**What needs to be done:**
Exactly as written, copy the lines of the data below from the first through the one containing "[174 127 102]".

**Data shown:**
Each row is a point. The points of each table are mixes of a few directions, plus a little noise. Count the directions of each table, and those that both share. Where both have some left over, give the other angles between the two spaces (their principal angles), to ten degrees, smallest first.
(in the rows, 128 means zero)

First (5 x 3):
[[167 127 106]
 [142 128 120]
 [ 33 130 182]
 [174 127 102]
 [124 128 130]]
Second (7 x 3):
[[117  57 142]
 [ 96 111 148]
 [149  80 121]
 [157 203 104]
 [104 175 137]
 [171 150 101]
 [102 121 143]]
Directions: first 1, second 2, shared 1

First:
[[143 177 164  72]
 [130  71 105 139]
 [120  80  99 164]
 [142 140 146  88]
 [105 172 124 178]]
Second (5 x 4):
[[123 163 137 133]
 [121 175 141 134]
 [119 186 144 136]
 [145  16  97 113]
 [133 100 120 124]]
Directions: first 2, second 1, shared 1

First (9 x 6):
[[155  61 154  80  87  76]
 [158 131 125  95 151 152]
 [ 96 160 113 171 137 141]
 [129 171 133 147 151 171]
 [141 129 103 105 154 140]
 [ 61  89 127 186  62  42]
 [130 144 121 129 144 146]
 [131 134 149 135 119 133]
 [152 134 127 104 147 150]]
Second:
[[116 103 122 129 109  95]
 [105 142 140 164 113 125]
 [147 116 141 107 124 128]
 [132 152 154 143 127 151]
 [135 129 141 125 124 132]
 [104 166 131 171 134 150]
 [ 91 160 118 178 131 137]
 [194  57  76   7 162 106]]
Directions: first 3, second 3, shared 3

First:
[[ 89  98  91 158 102 151 170  91]
 [162 122 193 125  88 107  57 161]
 [105 152  64 150 161 101 147  73]
 [150 138 163 122 128 119  88 129]
 [139 123 173 129 127 168 110  92]
 [131 118 112 151  92 127 123 173]
 [ 82  93 129  91 142 143 195  80]
 [156 163 138 114 157  94  92 143]
 [138 145  90 112 155 142 171 209]]
Second (9 x 8):
[[114 147 116 133 113 133 111 122]
 [170 150 125 112  93 117 176 120]
 [ 58 105 119 144 166 160   7 116]
 [204  95 147  81 130 127 162 111]
 [ 96 156 117 155 117 120 140 143]
 [163  96 152 117 150 115 178 142]
 [129 116 135 130 140 126 136 135]
 [184 115 141 100 121 120 173 123]
 [ 33 170 101 181 123 136  69 140]]
Directions: first 5, second 3, shared 0; angles 50, 50, 90

First (9 x 9):
[[106 134 148 134 132 117 121 161  67]
 [147 123 110 122 125 138 135  99 181]
 [107 133 148 134 132 117 121 159  70]
 [134 126 122 127 126 131 130 119 144]
 [116 131 140 131 130 122 124 147  94]
 [171 117  88 116 120 150 142  64 249]
 [136 126 120 126 126 132 131 116 151]
 [ 93 137 162 138 134 110 116 182  27]
 [143 124 114 124 125 135 133 106 169]]
Second, 9 rows:
[[137 122  97 157 144  89 128 118 144]
 [114 114 175 104 106 150 117 158  65]
 [161  94 107 125 113 126 129  92 185]
 [131  72 153 132 105  97 106 152  61]
 [ 89 192 137 135 158 136 137 160  91]
 [139 147 133  90 115 190 142  99 191]
 [128 153 109 134 143 131 138 115 161]
 [146 118 104 137 130 118 131 104 169]
 [109 139 137 138 137 115 124 153  84]]
Directions: first 1, second 3, shared 1

First, 11 rows:
[[114  24 132  54 194  91 133 179 100  78  98]
 [139 139 129 130 124 145 111 137 128 133 118]
 [169 177 130 140 106 194  66 158 130 149  93]
 [129 118 129 119 135 128 124 137 125 123 122]
 [142 210 125 184  77 162 118  93 149 167 147]
 [106 118 126 134 129  96 164 102 132 124 153]
 [112 147 125 154 111 109 159  90 139 138 160]
 [156 194 128 163  92 179  91 126 140 158 120]
 [107  36 131  68 184  82 148 159 106  85 114]
 [134 195 125 178  85 148 130  90 147 160 152]
 [ 99  51 129  85 172  74 164 136 113  93 132]]
Second:
[[ 96 117  95 168 143 134 117 116 160 139 125]
 [127  67 107 132 190 147  95 152 177 154  76]
 [115  82 102 146 176 143 102 139 174 151  92]
 [102 187 122 159  71 112 155  91 100 109 184]
 [ 92 143  99 172 117 126 130 103 143 129 149]
 [190 122 185  50 126 125 136 163  86 116 110]
 [111 198 134 147  60 107 162  91  86 102 192]
 [198  96 184  42 152 132 123 178 102 128  85]
 [120 141 125 138 116 125 133 119 124 124 141]]
Directions: first 2, second 2, shared 0; angles 30, 90

First:
[[127 122 118 127 139  88 128 145 135 112 109 110]
 [147 133 144  73  87 249 138 105 122 129 165 168]
 [138 129  60  43 173 161 141 140 171 137  92 130]
 [113 133 137 178 145  89 122 119 120 145 128 122]
 [115 124 169 188 117  60 125 134 107 100 130 105]
 [114 134 106 168 162  90 116 121 132 172 119 126]
 [134 132 199  89  93 187 166 116 117  43 147 131]
 [141 117  78 100 126 123 110 151 141 152 113 127]
 [112 135 167 202 120 101 119 107 102 145 151 130]
 [138 121 102 111 117 132 115 141 133 143 125 131]]
Second (11 x 12):
[[140 113 142 133  65 144  96 132 108 143 195 158]
 [130  83 119 128  60 112 105 118 131 147 197 169]
 [139 178  96  81 210 169 135 150 150 120  84 104]
 [141 211 144 163 201 169 120 154 105 124  62  76]
 [114 107 148 107 135  62 148 148 122  88 124 107]
 [131 120 123 168  99 147 120  93 151 131 147 153]
 [138 114 124 139  83 156 112 102 153 117 185 166]
 [142 165 113 127 153 177 110 141 113 167 109 121]
 [110 105 154 107 131  87 163 131 116  99 108 112]
 [108 100 134 120 122 128 168  98 124 143  91 133]
 [114 112 112 135 149  58 132 141 135 128 106 109]]
Directions: first 4, second 6, shared 3; angles 50

First:
[[102 102  96 130 136  73  56 143  88 117 122 116 179 135]
 [145 111 184 179 146 133 145 130 159 126 154 149  72 124]
 [168 133 147 121 111 158 166 101 153 140 110 140 113 119]
 [ 94 161 150 118  67 125 195  96 139 200 102 154  74 138]
 [118 104 130 153 156 112  97 149 131  98 158 122 130 133]
 [ 94 113 101 115  89 127 177 110 184 136 132 129  95 150]
 [159  68 123 170 159  92 102 133 149 135 102 134  97 110]
 [162  96 129 157 163 144 149 137 175 115 131 127  80 113]
 [108 129  96 116 138 137 136 143 141 110 144 110 128 135]
 [111 237  80  47 162 178  91 174   7 110 129  79 233 115]
 [148 155 172 102  81 130  95  90  82 123 125 147 208 136]]
Second (9 x 14):
[[137 147 122 132 174 150 125 160 110 117 138 112 120 113]
 [172 120 117 102 131 182 140 115 168  63 155 114 167 132]
 [ 93  83 161 165  52  73 181  77 195 197 103 175  41 150]
 [121 162 114 124 178 132  95 171  67 127 128 106 147 111]
 [ 85 154 109 130 137 122 159 152 120 169 120 121  76 125]
 [170 122 142 144 173 163 130 145 144  93 148 121 118 113]
 [123  66 173 146  26  52 108  49 157 162  98 182 145 157]
 [122 167  85  83 149 160 113 152  91  98 138  94 183 126]
 [130 132 130 126 132 117 100 132 100 126 124 127 155 125]]
Directions: first 6, second 4, shared 4

First, 8 rows:
[[142 181 123 151 122  84 152 110 134 155 106 140 155 186 178  88 147 133]
 [103  53 115  60 118 147  83 156 127 119 152 104  46  84  49 162 109 124]
 [116  83 161  47 161 110  82 122 140 105 148 125  57  97  66 109 126  96]
 [119 163 123 115 157 139 147 106 125 129 126 186 126 149 149 117 112 112]
 [123 117 104 164  88 146 128 121 111 134 123 106 150 131 135 143 120 185]
 [156 136 118 147 154 131 167 120 155 163 141 128 145 155 146 160 132 106]
 [138 133 157 151 142 130 126 104 127 108 130 125 161 117 138 111 132 138]
 [130 158 125 189  83 139 138 184 103 112 100 112 186 107 162 136 146 130]]
Second:
[[145 154 140 135 116 156 137 125  95 167 171 126 108 109 116  99 150 127]
 [ 97 113 104 124 154 122  84 109 114 134 116 121 147 129 158 152 157 111]
 [153 128 148 128 106 115 173 153 168  93 112 137 121 140 102 120  78 149]
 [ 55 114  70 123 191 145   7  68  45 193 143 106 159 108 202 166 242  75]
 [153 128 148 129 106 116 173 152 167  95 114 137 120 140 102 119  79 149]
 [138 129 136 129 119 125 145 137 141 118 125 131 124 131 118 123 111 136]
 [127 129 128 128 129 129 126 127 126 130 129 128 128 127 129 128 130 127]
 [156 130 151 129 103 116 178 154 169  94 115 138 118 140  98 117  75 151]]
Directions: first 6, second 2, shared 0; angles 90, 90

First:
[[115 106 140 112 103 121 125  90  93 165 111 181  98  98 146  57 212 212
   81 138]
 [103 139 156 144 155 120 155 136 128 109 152 112 127 127 142 139  88  95
  128 109]
 [142 133  64  78  74 120 122 165 197 189 143 119 156 164 149 165 130  95
  174 151]
 [165 179 154 178 171 172 111  78 115 139  54 102  94  89  31 155 110  87
  144 125]
 [129 133 144  96 127 142  91  99 110  78  97 151 158 123 114 125 144 153
  122  92]
 [147 128  69  69  58 127 109 130 177 219 112 150 134 140 139 128 187 144
  151 159]
 [140 111 112 162 136 122 141 153 126 131 148 110 114 138 128 129 114 124
  127 155]
 [107 151 167 112 141 136 125  96 117 108 109 142 134 109 123 125 128 125
  121  90]
 [140  53  72 154 124  94 135 225 126  57 215 101 162 193 182 133  89 145
  127 167]
 [ 91 148 201 176 192 127 166 110  93  85 140 113 105 100 126 123  79  99
  105  92]]
Second, 11 rows:
[[128 116 123 139 130 121 136 141 125 126 143 124 124 134 136 124 124 132
  124 138]
 [127  52  94 203 142  85 178 213 108 113 223  99 101 164 184  99 101 152
  100 194]
 [129 211 165  45 112 176  73  34 150 145  22 161 157  89  67 158 157 102
  159  55]
 [127  52  95 204 143  85 178 212 108 112 224  98 101 164 184 100 102 152
  100 194]
 [128 126 127 130 128 127 129 131 127 127 130 128 128 129 130 127 127 129
  126 130]
 [128 153 140 102 123 143 110  98 136 134  96 138 138 115 109 138 138 119
  137 104]
 [127  70 102 187 138  95 167 194 113 116 202 105 107 155 171 106 107 147
  106 180]
 [128 131 129 125 128 129 126 125 129 128 124 129 128 127 127 129 129 127
  130 126]
 [129 177 149  80 118 156  96  73 141 138  66 147 145 105  92 147 145 112
  146  86]
 [128 120 125 137 130 124 134 136 127 126 138 125 125 131 134 125 125 130
  125 135]
 [128 199 159  58 114 167  82  50 146 142  40 155 153  95  76 154 152 106
  154  66]]
Directions: first 5, second 1, shared 1

First:
[[173 135 141 102 107 162 129 128 159 101 143 103 107 101 150  68 139  95
  109 147  93  99 168 150]
 [125 146 152 119 112 127 132 120 122 119 162  95 117 161 166 133 105 179
  159 102 151 158  90 165]
 [131 140 146 144 116  98  68 112 140 122 146 178 117 148 117 125  86 161
  162  86 223 158  52 106]
 [131 153 168  85 130 148 152 114 146 107 148  69 121 129 172 111 143 114
   94 143  82 103 154 178]
 [111  90  59 152 188  88 164 171  66 189  60 152 171 123  77 158 188  85
  156 199  52  86 172  63]
 [104 100  94 165 110 144 139 134 117 138 121 138 130 122 111 171 111 161
  124  94 146 176 131 125]
 [155  91 109 122 119  99  87 151  58 167 186 145  97 101 112 185 126  78
  135 131  78 121 188 117]
 [161 139 108 153  92 199 158 129 207  79  80 122 126 108 130  24 127 150
  126 129 154 135 124 126]
 [ 63 156 174 112 178  85 121  93 140 131 104 146 163 160 116 173 129 130
   85 121 176 117  72 121]]
Second (9 x 24):
[[139 122 116 131 120  79  95 174 171 133  87 176 131 151 169 109  97 143
   85 129  65 176 131 139]
 [144 159 140  94 107  39 131 148  93 126  84 152 122 202 159 124  77 126
   91 142 100 174 130 180]
 [119 124 131 136 137 152 129 109 130 131 148 111 126 114 117 134 145 132
  154 118 148 107 121 120]
 [135 157 144 102 117  48 122 133 102 133  97 143 119 198 160 129  87 138
  117 128 111 161 121 180]
 [151 113 106 115 108 226 202 142  75  91 150 104 151  44  49 125 163  52
   77 188 168  96 173  59]
 [127 107 114 143 132 199 147 126 134 118 154 112 138  66  92 127 162 107
  128 139 148  99 141  81]
 [122  90 103 172 142 128  58 174 241 145 107 179 135 102 174 105 128 169
  113 101  54 159 119 104]
 [109 145 152 123 143 158 155  63  78 131 174  72 115 130  96 155 154 128
  198 112 201  76 114 139]
 [106 137 146 137 147 124 114  85 128 143 152 103 114 147 135 144 138 158
  191  94 157 104 103 150]]
Directions: first 6, second 3, shared 0; angles 30, 70, 90

First:
[[108 132 119  62 139 116 146 155 116 177 158 137 112 108  85  60 194 148
  117 142 153 119 127 100 121  86 143 131 118  74 144 102]
 [117 145 142 136 151 126 119 126 138 147 138 124 137 131 131 130 114 110
  132 141 132 113  96 126 103 130 133 129 138 112 105 120]
 [167 129 108 112 194 145 176 171  55 142 129  93 123 126 116 116  97 144
   88 143 127 141 114 116  97 122  99  91  95 149 151 154]
 [ 96 150 162 169 125 119  86  94 183 133 129 138 151 138 152 160  98  83
  158 136 127 100  87 136 108 149 145 146 158 112  77 115]
 [155 122 145 225 115 146 101  90 145  60  87 114 152 157 192 224  26  95
  145 109  93 144 123 167 137 190 107 125 143 202 101 164]
 [129 158 162 205 173 136 100 103 149 123 116 108 166 151 176 200  22  68
  145 145 113 108  57 145  79 175 120 122 151 153  65 143]
 [190  80  75 106 104 150 184 163  52  76 100 110  96 123 117 119 143 192
   86  98 114 185 213 137 181 122  94  98  84 192 209 167]
 [106 104 120  98  46 113 111 112 166 108 127 167 110 117 112 102 211 152
  146 104 134 135 186 129 186 110 150 156 138 111 153 105]
 [ 76 153 150 106 128 106 100 116 175 176 159 151 134 119 113  99 167 106
  151 147 150  92  92 112 106 108 157 152 151  62  94  88]
 [135 106  96  63 103 124 160 157  98 134 138 138  98 109  89  68 207 179
  108 117 141 147 182 111 163  89 129 127 104 113 182 120]]
Second:
[[155  76 107 189 165 138 132  76 101  54 147  95 158 108 161 201  73 140
  113  63 122 111 145 128 162 186 160 114  74 127  97 170]
 [117 186 106  54  88 126 138 210 178 182 123 137  80 125  61  93 158 149
  129 187 145 131 111  92 108  84 142 138 171 139 122  80]
 [164 111  98 160 137 138 140 139 131  97 130 112 129 108 144 183  78 143
  115 116 122 141 143 132 126 147 138 126 110 161 126 147]
 [155 146 149 168 107 140 110 164 130 146  85 134 122 150 173 138  81 103
  118 150  93 191 150 176  98 109  58 105 168 200 195 171]
 [ 67 134 184 101 132 121 106  57  87 128 123 126 148 177 110  59 192 102
  145 101 134  80 101 113 174 142 124 110 129  66  97 122]
 [139 133  98 142 123 120 105 183 196 164 168 133 115  68 135 159 105 143
  106 129 135 152 156 126  96  92 160 130 142 118 152 143]
 [ 97 102 176 142 145 103 105  81 119 173 146 178 160 122 178  75 185  89
  149 131 129 137 132 174  92  94  93 157 128  70 179 123]
 [130 136 106  68 127 139 187 112  83  81 100 110 113 167  62 115 153 155
  148 146 145  80  85  82 167 171 147 145 101 143  55  69]]
Directions: first 3, second 5, shared 1; angles 70, 90

First (9 x 32):
[[ 43  62 193  85 198  78 104 213 226 128 190 106 158 104  98 117  85 174
   21 161 164  98 210 103  79  64 142 154 198 114 177 109]
 [123 124 131 128 134 123 126 133 137 129 126 127 129 127 126 126 132 132
  120 132 129 126 133 127 124 124 129 130 137 129 132 126]
 [143 139 104 177 133 119 129 113 152 145  10 135 110 146 134 106 249 144
  121 155 116 121 120 149 124 146 126 124 190 165 140 120]
 [170 160 101 132  86 161 142  86  62 121 144 137 118 133 142 143 101  95
  192  96 113 147  85 133 158 157 121 115  61 120  95 142]
 [152 147 106 149 112 138 134 104 109 132  87 136 117 138 136 125 165 121
  152 125 117 134 106 139 139 148 124 120 124 139 118 131]
 [128 128 141  86 110 146 132 128  86 110 237 124 141 113 127 152  14 104
  154  94 133 139 121 111 141 121 127 129  52  93 107 139]
 [104 109 144 124 151 110 120 152 164 132 123 122 134 124 119 120 138 146
   92 144 137 117 153 124 111 112 132 135 163 131 146 120]
 [148 143 123 105  99 154 136 108  74 114 198 130 131 122 134 149  50  99
  172  94 125 144 104 120 149 137 125 122  54 105 101 141]
 [142 139 108 166 129 122 129 114 143 141  38 135 114 143 134 112 219 138
  127 147 118 124 119 144 127 143 126 123 172 156 135 123]]
Second (8 x 32):
[[123 104 147 128 142 205  78 168 104 134 152 122 190 123 169 177  44  62
  165 135 171  68 182 100 129 150 156 148 157 163  42 143]
 [112 104 105 140 166 159  94 201  90 144 130 136 155 152 153 155  74 127
  184 143 178  74 137 118 125 151 127 181 186 160 103 139]
 [130 145 125 134 126  76 164  78 160 115 122 114  82 111 101  67 193 168
   71 116  95 181 106 130 130 113 100  94 107 103 198 135]
 [131 149 116 132 120  70 165  90 148 121 109 134  83 131  96  90 194 177
   98 121  94 172  91 150 132 108 105 111 108 100 196 118]
 [153 145 152  84  63  98 162  98 146 122 124 136 111 119 108 138 172 122
   97 122  86 179 103 146 108 117 157  90  49  88 128  91]
 [132 152 144 147 118 124 135  33 161 111 124 124 117 102 110 116 157 120
   96 107  77 153 142 150 156  93 118  93 102 123 137 125]
 [121 118 101 137 150 141 111 175  95 146 115 153 140 163 138 161  96 141
  191 140 152  84 117 144 135 138 127 180 162 149 113 113]
 [120 108 131 119 142 148 114 181 120 132 147 108 148 120 148 121  98 109
  121 134 170 112 148  83 110 154 133 131 149 135 112 151]]
Directions: first 2, second 4, shared 0; angles 60, 60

**Response to the task:**
Each row is a point. The points of each table are mixes of a few directions, plus a little noise. Count the directions of each table, and those that both share. Where both have some left over, give the other angles between the two spaces (their principal angles), to ten degrees, smallest first.
(in the rows, 128 means zero)

First (5 x 3):
[[167 127 106]
 [142 128 120]
 [ 33 130 182]
 [174 127 102]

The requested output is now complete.